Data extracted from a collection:
----------------

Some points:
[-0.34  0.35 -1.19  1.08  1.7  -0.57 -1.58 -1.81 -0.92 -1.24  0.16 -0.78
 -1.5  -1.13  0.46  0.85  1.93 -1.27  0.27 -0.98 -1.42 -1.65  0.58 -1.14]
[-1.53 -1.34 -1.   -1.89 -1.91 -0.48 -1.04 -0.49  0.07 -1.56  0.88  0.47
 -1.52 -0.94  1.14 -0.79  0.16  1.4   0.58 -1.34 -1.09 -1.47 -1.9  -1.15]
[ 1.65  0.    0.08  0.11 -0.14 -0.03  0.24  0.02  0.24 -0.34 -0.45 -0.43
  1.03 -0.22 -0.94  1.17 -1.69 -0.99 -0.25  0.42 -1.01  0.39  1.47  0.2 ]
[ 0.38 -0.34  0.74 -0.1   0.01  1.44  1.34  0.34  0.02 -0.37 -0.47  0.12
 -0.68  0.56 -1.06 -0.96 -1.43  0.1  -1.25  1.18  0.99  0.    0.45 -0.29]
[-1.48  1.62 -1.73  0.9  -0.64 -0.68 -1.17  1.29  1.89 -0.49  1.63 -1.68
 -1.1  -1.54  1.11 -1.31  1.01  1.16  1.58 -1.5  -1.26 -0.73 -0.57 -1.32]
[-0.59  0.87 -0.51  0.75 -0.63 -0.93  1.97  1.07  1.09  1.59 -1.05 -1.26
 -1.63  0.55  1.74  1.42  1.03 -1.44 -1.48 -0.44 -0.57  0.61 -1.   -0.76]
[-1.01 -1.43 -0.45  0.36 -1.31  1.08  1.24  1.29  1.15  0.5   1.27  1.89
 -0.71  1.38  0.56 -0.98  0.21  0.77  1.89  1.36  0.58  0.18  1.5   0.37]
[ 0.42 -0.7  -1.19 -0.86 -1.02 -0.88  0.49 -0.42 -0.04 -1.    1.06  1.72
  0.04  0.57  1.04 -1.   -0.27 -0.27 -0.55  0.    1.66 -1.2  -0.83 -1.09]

----------------

Your goal:
Copy down the whole of the data above, matching it exactly.

Reply to the task:
Some points:
[-0.34  0.35 -1.19  1.08  1.7  -0.57 -1.58 -1.81 -0.92 -1.24  0.16 -0.78
 -1.5  -1.13  0.46  0.85  1.93 -1.27  0.27 -0.98 -1.42 -1.65  0.58 -1.14]
[-1.53 -1.34 -1.   -1.89 -1.91 -0.48 -1.04 -0.49  0.07 -1.56  0.88  0.47
 -1.52 -0.94  1.14 -0.79  0.16  1.4   0.58 -1.34 -1.09 -1.47 -1.9  -1.15]
[ 1.65  0.    0.08  0.11 -0.14 -0.03  0.24  0.02  0.24 -0.34 -0.45 -0.43
  1.03 -0.22 -0.94  1.17 -1.69 -0.99 -0.25  0.42 -1.01  0.39  1.47  0.2 ]
[ 0.38 -0.34  0.74 -0.1   0.01  1.44  1.34  0.34  0.02 -0.37 -0.47  0.12
 -0.68  0.56 -1.06 -0.96 -1.43  0.1  -1.25  1.18  0.99  0.    0.45 -0.29]
[-1.48  1.62 -1.73  0.9  -0.64 -0.68 -1.17  1.29  1.89 -0.49  1.63 -1.68
 -1.1  -1.54  1.11 -1.31  1.01  1.16  1.58 -1.5  -1.26 -0.73 -0.57 -1.32]
[-0.59  0.87 -0.51  0.75 -0.63 -0.93  1.97  1.07  1.09  1.59 -1.05 -1.26
 -1.63  0.55  1.74  1.42  1.03 -1.44 -1.48 -0.44 -0.57  0.61 -1.   -0.76]
[-1.01 -1.43 -0.45  0.36 -1.31  1.08  1.24  1.29  1.15  0.5   1.27  1.89
 -0.71  1.38  0.56 -0.98  0.21  0.77  1.89  1.36  0.58  0.18  1.5   0.37]
[ 0.42 -0.7  -1.19 -0.86 -1.02 -0.88  0.49 -0.42 -0.04 -1.    1.06  1.72
  0.04  0.57  1.04 -1.   -0.27 -0.27 -0.55  0.    1.66 -1.2  -0.83 -1.09]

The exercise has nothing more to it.